* Task description: All lines in the data below carrying the string "points" are to be located and copied.
(Given records Opens)
What each symbol does to the points:
JQ: w>LG, b>MJ, d>PN, p>TC, t>GJ, l>NQ
TD: w>., b>TC, d>GF, p>ZC, t>LG, l>MN
JJ: w>HD, b>., d>NJ, p>QL, t>FZ, l>RT
ZB: w>., b>PZ, d>RL, p>ZT, t>GF, l>ZC
PP: w>PN, b>., d>CM, p>QG, t>SC, l>MJ
NR: w>., b>PN, d>FB, p>GF, t>HL, l>LG
BC: w>DT, b>JM, d>PR, p>GJ, t>JB, l>BB
PZ: w>ZB, b>MT, d>SR, p>MZ, t>JD, l>HH
TG: w>., b>JB, d>ZT, p>DT, t>ZC, l>RQ
DN: w>CT, b>., d>NG, p>CM, t>QL, l>SC
HH: w>ZC, b>CD, d>PZ, p>JB, t>TC, l>SR
MR: w>., b>CT, d>LJ, p>FB, t>NH, l>HL
ZM: w>PR, b>., d>QL, p>SC, t>RT, l>JM
NQ: w>FB, b>CM, d>JQ, p>SG, t>CT, l>PN
HD: w>RQ, b>JJ, d>JB, p>BB, t>SR, l>MZ
RL: w>., b>SR, d>ZC, p>RQ, t>MN, l>ZB
QL: w>BB, b>., d>JM, p>DN, t>JJ, l>ZM
SZ: w>TC, b>., d>QG, p>CD, t>MJ, l>QF
PN: w>NR, b>PP, d>NQ, p>JD, t>DP, l>JQ
LG: w>., b>JQ, d>NR, p>TD, t>LJ, l>FB
QF: w>SG, b>., d>SZ, p>FZ, t>CM, l>QG
JB: w>TG, b>NJ, d>MZ, p>BC, t>HH, l>HD
MT: w>PZ, b>., d>FZ, p>RT, t>QG, l>CD
MZ: w>ZT, b>RT, d>HD, p>PR, t>PZ, l>JB
NG: w>GJ, b>., d>SC, p>MJ, t>JM, l>DN
QG: w>JD, b>., d>QF, p>MT, t>PP, l>SZ
FZ: w>SR, b>., d>CD, p>JJ, t>QF, l>MT
SR: w>RL, b>FZ, d>HH, p>HD, t>SG, l>PZ
NJ: w>JB, b>., d>RT, p>JM, t>CD, l>JJ
ZC: w>., b>HH, d>ZB, p>TG, t>TD, l>RL
SC: w>DP, b>., d>DN, p>PP, t>ZM, l>NG
HL: w>., b>DP, d>MR, p>NR, t>PG, l>LJ
MN: w>., b>SG, d>TD, p>RL, t>FB, l>GF
MJ: w>JQ, b>., d>PP, p>SZ, t>NG, l>CM
DT: w>., b>BC, d>PG, p>LJ, t>TG, l>NH
JM: w>BC, b>., d>ZM, p>NG, t>NJ, l>QL
BB: w>NH, b>QL, d>BC, p>CT, t>HD, l>PR
RQ: w>., b>HD, d>TG, p>NH, t>RL, l>ZT
PG: w>., b>PR, d>NH, p>HL, t>ZT, l>DT
RT: w>MZ, b>., d>JJ, p>ZM, t>MT, l>NJ
PR: w>PG, b>ZM, d>BB, p>DP, t>MZ, l>BC
ZT: w>., b>MZ, d>RQ, p>PG, t>ZB, l>TG
TC: w>TD, b>SZ, d>JD, p>HH, t>JQ, l>SG
DP: w>HL, b>SC, d>CT, p>PN, t>PR, l>GJ
GF: w>., b>JD, d>MN, p>ZB, t>NR, l>TD
CM: w>NQ, b>., d>MJ, p>QF, t>DN, l>PP
NH: w>., b>BB, d>DT, p>MR, t>RQ, l>PG
SG: w>MN, b>QF, d>TC, p>SR, t>NQ, l>JD
CD: w>HH, b>., d>MT, p>NJ, t>SZ, l>FZ
JD: w>GF, b>QG, d>SG, p>PZ, t>PN, l>TC
LJ: w>., b>GJ, d>HL, p>LG, t>DT, l>MR
FB: w>., b>NQ, d>LG, p>MN, t>MR, l>NR
CT: w>MR, b>DN, d>GJ, p>NQ, t>BB, l>DP
GJ: w>LJ, b>NG, d>DP, p>JQ, t>BC, l>CT

The rows follow the links: the fewer symbols apart two points are, the more alike their rows tend to be.

Each row is also shifted at random along 6 hidden directions that mean nothing.

Each row, then its point:
 -66   -39    60    -3    11    26    42    47    45   -56   -63    27    61   101    33     2   -26   -41   -10   -28    33   -55    -5   -28    20    -4   -81   -33    32    21   -43   -38    -2    -6   -50     7    65    59    75   -13    32   -15   -51    17     6   -65    26   -66    15   -15    19   -78
point: PG
-137   -23    15    -8   -16    66    -3    73    33   -40   -38   -10     8    46     9    -5    30   -60    65    -6    19   -61    27   -20    26   -44   -23    -1    16   -83   -23    -5    19    -5   -50     6     9   -19    32   -62    35    34    -2   -14    -8   -21    20    -2   -39   -26   -53   -12
point: SG
 -20   -55    14    44   -11    39     2     1   -17   -47    38   -20    20    30    88   -19     4  -112    50    -9    38   134    38    44    27    -4    31   -46    -9     5   -50    -7   -73   -50    24     1    -4    10    10   -18    27    -9   -62    17    -8   159   -17    16   -33   -62    40    56
point: PZ
   7     9   -26    14   -48   -40     7   -13    26    56   -44     6    59   -46    17    39    20    22   -27    25   -11    -8   -53   -34    -4    44   -28    16   -52   -20   -64   -18   -56     5   -40    13    18   -20   -35   -16   -37     7   -11    39   -25     6    13   -56    18   -21     2   -29
point: NJ
 -47    13    22   -22   -36    -4    -1   -34   -64     9     6    65    33    43   -30   -22    42   -10    87    12    33    76    30    15    44   -75    62   -16    32     2     3   -43   -13   -46     4   -22   -31   -39     6     7    46   -13    31    24   -47    44   -72    84   -42   -39   -17   -32
point: CT
  52    58   -12    40     0    48    22     4   -50    50     6    21    -6    12   -45   -25    18    56    -1    22    -4   -28   -25   -23    30     6   -21     6    22   -16    20     0   -33     7   -49    42   -12   -29    -8    -5   -11     4    -8    65   -19   -43     5   -50    29    -2    43   -50
point: BC
  13     1    24    48    -9   -21   -25    20   -26    47   -19   -41   -14   -32   -10   -40   -20   -30     7   -16   -49    -6   -20   -27   -32    46    15    48   -28   -14    52    24   -54    19    -7    -1   -17    -1    11   -16     7    -3     6    30    38   -27     1    -2     1   -20   -51    16
point: JQ
 -36    62    31     8    22    64    -4     7   -25   -16   -20    -1   -22    72   -39   -40   -17   -53   -10   -37    -1     0    46    47    -1   -57   -63    58    40    21    -9    11    48   -24   -69   -11    -6    15    48   -31    12     5   -28   -33    21   -48    14    25   -41    24     3    14
point: TD
  -8    -8    54     1   -27     9    13    -9    18    -5     4   -26     3    20    15     7     5    61     2   -19    -4   -14     3    13   -39    -1    39   -25    -2     1     1   -21    -4   -30    41   -27     0    11    30    51    22   -14   -55     9    49   -20    13     5    21   -15   -14   -43
point: NR
 -70    35    13   -39   -11   -48   -20   -28   -14    59   -10    91    49     1   -66   -21    70     6    55    17    17   -14   -26    41     2   -80    28     6    12    -4   -10   -21    56   -78   -49   -60   -18   -51    -5   -27   -52   -27    54   -17   -18   -47   -21   101   -36    45   -54    -4
point: CM
 -33   -41    29   -14   -63   -12    -6    -9    32   -87    14   -59     9     3    28    68   -21   -17     2    20   -12   -13    35    16   -64    26    26    10    -1    45   -21     1    -1    -4    16    -2   -25    68    54    31    36   -33     5   -17     5    14    36   -27    -3    -9    47    -1
point: ZB
 -34    13   -29    28    16    29   -21   -12   -25    18    59   -33   -47   -35   -15   -47    37    38   -31    22   -36    33    21    59    13   -22    -6    53    14   -24     5    61    56    16    34    -5   -27   -55   -34    -5   -54    31   -26   -25   -18    17   -18    40   -14    33    14    63
point: SZ
  38    39     1   -10    16    70    24   -29   -47   -23    21   -13   -43    23   -50   -16   -31    57   -31   -12   -21    16    21    15    -2    -4   -34    21    29     5    18   -12    22    36    -5    36    -5    14    12    42    42    27   -20    -7   -26   -48    10   -18    26     6    61   -35
point: DT
  47    -7   -28   -30   -36    74    -1     6     3   -65    24   -13   -42    29    67    34   -22    67     8   -34    34    17     9     9    -6   -36    13   -56   -10   -46   -52   -51   -16    36    25    17     9   -40    -9    43    68    64   -60    -7   -36    63    -1   -53   -14   -33    47   -41
point: RL
 -33    52    43   -19   -57    16     7     7     0    -8   -63    20    79    70    -4    13    -7   -33     6   -17    21    -5   -32    22   -26     0   -45    30     1    31   -77   -83   -44   -47  -102   -16    -1    24    41   -10    47     9   -45     9   -39   -40    36   -21   -26   -26    26   -67
point: TG
  65    40    -7   -37   -14     5    27   -24   -27    -1   -14    31   -49    45   -12    44   -16   106   -22    -5    24   -36   -10   -18    -1   -28    14   -33    23   -24     1   -77     2    -2   -33    10    -1   -23    12    37    45    -2    -1     8     4   -25    -4   -17    15    -8    47   -71
point: NH
  80    17    52    12    12  -103    12    15    14    41   -15    39    54    -9   -29    10    -1   -31    27     2    18   -67   -28   -45     1     3    38   -15   -18    56    81    26    -4   -71   -41   -29     5    42     4   -43   -17   -84    44    72    48   -48   -12    21     5    13     6   -12
point: DP
  10     8    69     1    67   -67    13    10   -19   -10   -43    32    31    82     8   -23   -27  -146    -7   -38    -3    18    10    12     8   -29   -27     0    13   111    27    -4    39   -59   -43   -30    22    73    52   -19    38   -82    10    -3    70   -16   -32    72   -42   -22   -15    44
point: HL
   7    -7   -63   -31   -85   -83   -26   -79    29    -7    43   -14   -31  -112    -6    96    30    76     9    85   -39    -1    25    -1   -70    17   105    33   -57    26    20    19    -1    -3    59    16   -54   -19   -17    27   -38   -33   120   -45   -41    45    -2    43    -6    20    12    42
point: FZ
  -2     1   -22   -17     3  -110    16   -34    28    54   -66    53    10   -26    17    35    31   -47   -29    48   -24   -27   -39   -67    15    25    16    -3   -40    33   -10   -11    -1    -9   -27    14   -11   -14    -9   -44   -23   -63    70     2     5     7   -35     7     0   -30   -39    25
point: QL
   1   -12   -12    -3     7   -34    10    31    69     1    -6    33    56   -21    16    15    21   -30    12    12    48   -21   -27    13    19    -7   -18    10   -19    24   -46    29    40   -33   -34   -38    45     6   -25   -37   -70   -24   -10     9    -3    12    16   -15   -16    42    12    21
point: MT

From each start, follow one symbol. Which point do you reach?
Answers are names.
---
 -92   -41   -40    -7     7    -8   -17    25    40     2   -21    -9   -16   -13    33     3    47    24    14    30     4   -58   -10   -22    22   -20   -20    -2    -7   -55   -35    24    16    32     8    -1    14   -55    -1   -24   -18    16     2   -22   -12     8   -20   -14     2    -4   -36     2
d	SZ
---
 -73   -40    48    31    46    13    51    19    10   -46   -13    16    45    17    -2   -38    -2  -110     2    30    16    14    15   -52    52    24   -21   -23    42    39    37    22   -31    -9   -24    19    23    58    54   -37    10   -61    10    16    12    -6    -1   -14    35   -22     9    13
p	DP
---
  18   -23   -54   -45   -45   -17     0   -25    32    12    27     8     6   -82    -1    57    19   125   -10    39    14   -41   -27   -38   -13    36    19   -21   -23   -47    -6   -25   -22    39    33    15    14   -35   -59    16   -35    38    38    -2   -60    -6    16   -49    61    38   -15   -46
t	FZ
---
  43    -8   -10    27    48    62   -31   -15   -47    -9    39   -62   -58    11    -4   -41   -50    16   -41   -56   -53    52    23    44   -20    10   -19    22    -5   -18    30     9    -2    48    67     6   -19    -5     3    72    44    50   -60   -10    27    -3    -7     3    11    -4    -6    15
p	TD
---
 109   -11   -19   -12    14   -75     2    -8     6    15   -39   -16   -54    14    82    61   -46   -59   -40   -51   -44   -25    -5   -67   -38    29    34   -36   -47    34    16   -40   -30    46    60     7     3    30    25    31    83   -32    15     5    61    21   -21    -4   -14   -77   -37    30
t	NH
---
  82     9   -66    29    88    -4    -7   -42   -44    50    20    -9   -70   -60   -28   -51   -22     7   -89     5   -60    42    -7   -20    33    45   -21    23     1    18    45    55    23    56    41    26    -2   -25   -51    -8   -69    -3    27   -18     9     8   -25     8    42    37    20    85
t	NJ
---
 -60   -10     5   -25    18    18   -18    16   -28    30    -5    26    -8    17   -28   -27    30    -6    62   -14    23    -2    20     0     9   -37    12   -18    35   -53    49   -24    15     3     4    -9     7   -27    -8   -24     9    16    12    -6     1    -3   -14    34   -17    -4   -72    -6
w	FB
---
 -69   -31    24   -60   -13     9    -9    -4    18   -70   -43   -23    12    20     9    24   -26   -72   -11   -12     4    33    19     6   -28    14   -26    -6    29    30   -32   -48   -29    26   -18    32     2    54    47    -6    66    25    36   -58   -17     5    25     8     0   -16   -29     7
d	TG
---
  -1    -5    -9    36    -5  -107   -37   -33     5    51     1   -19    27   -63    -9     5    20   -46   -34    36   -95    -7     0   -27   -24    57    22    78   -56    64    30    57   -22    40    39     8   -36    36     3    23   -12   -39    63    13    26   -12   -41    11     2    -7   -28    65
l	DN
---
 113    26   -42    23    -7    30    -8    16   -14    -3    52   -58   -62   -55     8     4   -44   -25   -10   -19   -18    20    10    -4   -13    36     1    36   -34   -27    40    48   -37    35     2    24   -24    -7   -49   -13   -11    19     4    21     4    64    15   -22    -5     4    40    48
l	SR
---
  15   -20   -27    53   -11   -55   -20   -12     8    76   -20   -21     9   -22    32   -10    32    31   -22     7   -43    -7   -34   -10   -10    31    -9    17   -51   -13   -17    12   -44    32    46    -6    -6   -58   -22    -2   -16    24   -42    37    17     4   -26   -33    13   -13   -40    19
w	JQ
---
   4   -18    10   -20   -24    -1    -9     8    15   -42   -17   -35   -67    21    43    48   -20     1   -18   -12   -47   -73    15   -31   -44    -7    23     2    -5   -23    -7    -3    20    13     8     8    -8     3    41    17    41    12    24   -47    39   -10    10   -11   -15   -24   -21    -1
t	FB
---
   1     2     7   -11   -42    27   -12   -26   -11   -14    -4   -19   -21    41    38    26     1    63     0   -31    -1    20    16     8   -25   -35    32   -49     1   -54   -27   -71   -36    16    42   -12    -7   -27    18    50    79    42   -49    -2     7    18   -26     4   -20   -46   -38   -60
p	MN
---
 -39   -62   -20   -13    40    14     8   -21     6   -30    39     3    38   -36     0   -39     4    -8   -24    22     8    76    11    44    18    26   -20   -17    40     4   -19    17    16     3    50     6     8     2   -40     6   -46    24    14   -44   -57    40     1    40    48    60    14    40
l	NJ
---
  70   -44    29    31    92    18    28    54    -7    25    49    -9   -32   -27   -17   -51   -33    21    12   -50    35   -10    -6    10    30    18     2   -49    23   -35    93    45    30     3    43   -30    12    -4   -43   -16   -34    18   -15    23    65   -19    -5    18    25    47   -47    14
b	PP
---
 -73   -23   -45    12     8     0   -41    12     7   -35    23   -44    25   -51   -12   -30    15   -45     6    24   -37    29    29    32    -4    18   -31    68   -16    24   -29    69    11    51    18    12   -37    10   -12   -15   -19    28    21   -22   -34    10     8     2     4    18    16    89
t	SZ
(Given records Closes)
* Expected answer:
What each symbol does to the points:
The rows follow the links: the fewer symbols apart two points are, the more alike their rows tend to be.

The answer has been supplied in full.